_Task to carry out_. Search the records for "group" and copy each line that holds it.

_Exercise inputs_.

+++++

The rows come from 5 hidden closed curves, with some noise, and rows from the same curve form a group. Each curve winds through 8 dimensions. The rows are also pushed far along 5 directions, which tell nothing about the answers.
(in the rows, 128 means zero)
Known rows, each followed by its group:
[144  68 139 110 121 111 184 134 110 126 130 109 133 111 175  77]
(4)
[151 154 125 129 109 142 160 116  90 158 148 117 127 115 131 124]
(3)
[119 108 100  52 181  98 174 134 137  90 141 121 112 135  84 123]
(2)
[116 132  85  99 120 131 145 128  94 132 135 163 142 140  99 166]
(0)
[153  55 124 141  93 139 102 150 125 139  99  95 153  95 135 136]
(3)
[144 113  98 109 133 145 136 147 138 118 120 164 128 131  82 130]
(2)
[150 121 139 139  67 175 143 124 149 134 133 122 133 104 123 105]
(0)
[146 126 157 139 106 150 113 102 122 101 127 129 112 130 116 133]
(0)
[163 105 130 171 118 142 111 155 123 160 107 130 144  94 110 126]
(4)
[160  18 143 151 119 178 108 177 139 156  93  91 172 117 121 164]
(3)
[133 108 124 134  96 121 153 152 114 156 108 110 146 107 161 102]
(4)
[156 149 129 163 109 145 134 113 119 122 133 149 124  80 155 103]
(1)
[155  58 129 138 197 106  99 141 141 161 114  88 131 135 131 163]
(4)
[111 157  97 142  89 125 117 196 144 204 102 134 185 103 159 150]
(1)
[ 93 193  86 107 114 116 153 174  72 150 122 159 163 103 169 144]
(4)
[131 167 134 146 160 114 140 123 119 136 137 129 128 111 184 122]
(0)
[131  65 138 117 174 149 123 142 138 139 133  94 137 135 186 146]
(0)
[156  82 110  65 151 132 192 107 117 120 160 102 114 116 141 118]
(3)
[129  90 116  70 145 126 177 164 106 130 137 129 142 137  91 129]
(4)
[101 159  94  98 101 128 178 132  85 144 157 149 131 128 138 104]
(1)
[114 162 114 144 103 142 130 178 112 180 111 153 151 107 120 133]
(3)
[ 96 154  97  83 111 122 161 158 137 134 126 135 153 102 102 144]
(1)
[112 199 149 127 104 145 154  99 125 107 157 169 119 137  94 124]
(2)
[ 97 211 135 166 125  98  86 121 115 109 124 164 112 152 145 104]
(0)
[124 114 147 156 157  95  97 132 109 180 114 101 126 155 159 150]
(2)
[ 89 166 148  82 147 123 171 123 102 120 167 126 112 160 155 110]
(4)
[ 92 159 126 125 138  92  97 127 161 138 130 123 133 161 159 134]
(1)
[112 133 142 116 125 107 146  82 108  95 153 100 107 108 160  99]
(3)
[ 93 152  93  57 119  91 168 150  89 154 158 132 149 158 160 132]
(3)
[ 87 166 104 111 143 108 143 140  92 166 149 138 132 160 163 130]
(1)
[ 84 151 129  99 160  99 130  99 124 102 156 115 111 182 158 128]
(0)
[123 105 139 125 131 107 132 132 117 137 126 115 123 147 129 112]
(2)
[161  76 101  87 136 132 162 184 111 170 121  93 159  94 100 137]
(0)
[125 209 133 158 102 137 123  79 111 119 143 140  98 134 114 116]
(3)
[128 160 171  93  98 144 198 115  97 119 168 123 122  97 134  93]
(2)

+++++

_Result of this task_.
The rows come from 5 hidden closed curves, with some noise, and rows from the same curve form a group. Each curve winds through 8 dimensions. The rows are also pushed far along 5 directions, which tell nothing about the answers.
Known rows, each followed by its group:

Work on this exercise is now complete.